___ RECORDS SHOWN ___

Read these off the matrix that follows.
1) What is the entry directly above 8.0?
2) What is the entry directly below 19.7?
3) What is the first entry in reading order?
4) What is the second largest entry?
5) What is the entry in the bottom-right corner?
6) What is the 3rd entry on the main diagonal?
7) What is the bottom-left entry?
8) What is the entry directly below the largest entry?
[[ -5.6  -2.7  27.5  36.8 -22.3  43.3 -64.4 -16.4   2.6  38.8  -6.2 -55.4]
 [  2.0 -21.4  -2.1 -26.7   2.1   2.8  19.4  -2.5  -6.9 -18.5 -15.8  35.7]
 [  8.0 -15.9  16.3  17.2  -6.8  15.8 -44.5  30.3  19.9  27.1  -7.0  -9.4]
 [ 15.4 -16.1   7.5  11.9   2.8  22.3 -33.0  28.2  27.2  20.2  15.3  17.0]
 [  6.5 -13.9  22.6  23.2   8.5  22.7 -38.6  29.6   6.2  27.2  -4.9   7.1]
 [ -0.9  16.3 -10.1  13.9  15.2 -15.2  20.7  31.3   9.6   0.5   7.1   7.5]
 [  4.5  -7.6  -0.6   2.7   9.9   3.9  -0.9   6.0   1.9   7.4  -9.7   0.2]
 [ -6.8  33.4 -24.1 -32.9  19.7 -33.5  46.8  -7.5   0.6 -30.9  20.3  49.7]
 [ -3.7  -6.6   5.8  10.3   2.5  12.1 -13.5  15.1  16.8   2.3   8.8  -0.2]
 [ -4.8   1.3  -3.2   8.8  -3.0  -1.2  -2.4  -4.9  -5.5  -4.0  -2.0 -11.2]
 [  8.8  -0.5  -0.5   6.0  -0.8   2.9  -3.0   0.8  -9.9  -1.5  -2.1   1.6]
 [  7.7 -24.8  17.7  23.1 -13.7  26.8 -48.6  11.9   8.7  30.5 -18.2 -16.8]
 [ -1.8  51.3   6.6 -17.9  11.6  -2.0  26.3  11.6   1.7 -11.5  47.4  15.7]
 [ 12.5 -16.0   5.7  22.1  -9.9  15.1 -32.5   9.6  -2.9  28.1 -23.1 -20.7]]
1) 2.0
2) 2.5
3) -5.6
4) 49.7
5) -20.7
6) 16.3
7) 12.5
8) -16.0

Questions about the matrix below.
1) Give the 3rd entry on the diagonal from the top-right corner.
2) Give the entry directly below the largest entry.
3) Give the entry just right of -279.
4) Give the top-left entry.
5) Give the entry just right of -146.
6) Give the entry directly below the smallest entry.
7) Give the entry just left of -146.
8) Give the entry in the top-right corner.
[[-355 -279 -488 -342  502 -215 -447 -146 -202 -383 -259 -338 -237 -261]
 [  38  -14  -67   83 -949   24 -166 -239    9 -105   50  146   42  -55]
 [  94   51 -404   97 -666  107 -505 -225  156 -314  157   67  124  -38]]
1) 67
2) -949
3) -488
4) -355
5) -202
6) -666
7) -447
8) -261

data = ((-0.075, -0.111, -0.088, 0.039, -0.084, 0.081, -0.105, -0.141, -0.023, -0.004, -0.082, 0.059), (0.130, 0.053, 0.056, -0.003, 0.020, -0.129, -0.009, 0.049, -0.023, -0.076, -0.002, -0.087))
The entry just right of -0.084 -> 0.081
Report the entry just right of the largest entry.
A: 0.053
Report the entry just right of -0.111.
A: -0.088
Report the entry just right of -0.088.
A: 0.039
The entry just left of -0.082 -> -0.004
The entry just left of -0.009 -> -0.129
The entry just right of -0.002 -> -0.087
The smallest entry is -0.141
Report the entry just left of 0.053.
A: 0.130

___

> **PROMPT**:
In the listing, find each line with the string "matrix" and copy it.

> **WRITTEN SOLUTION**:
Read these off the matrix that follows.
Questions about the matrix below.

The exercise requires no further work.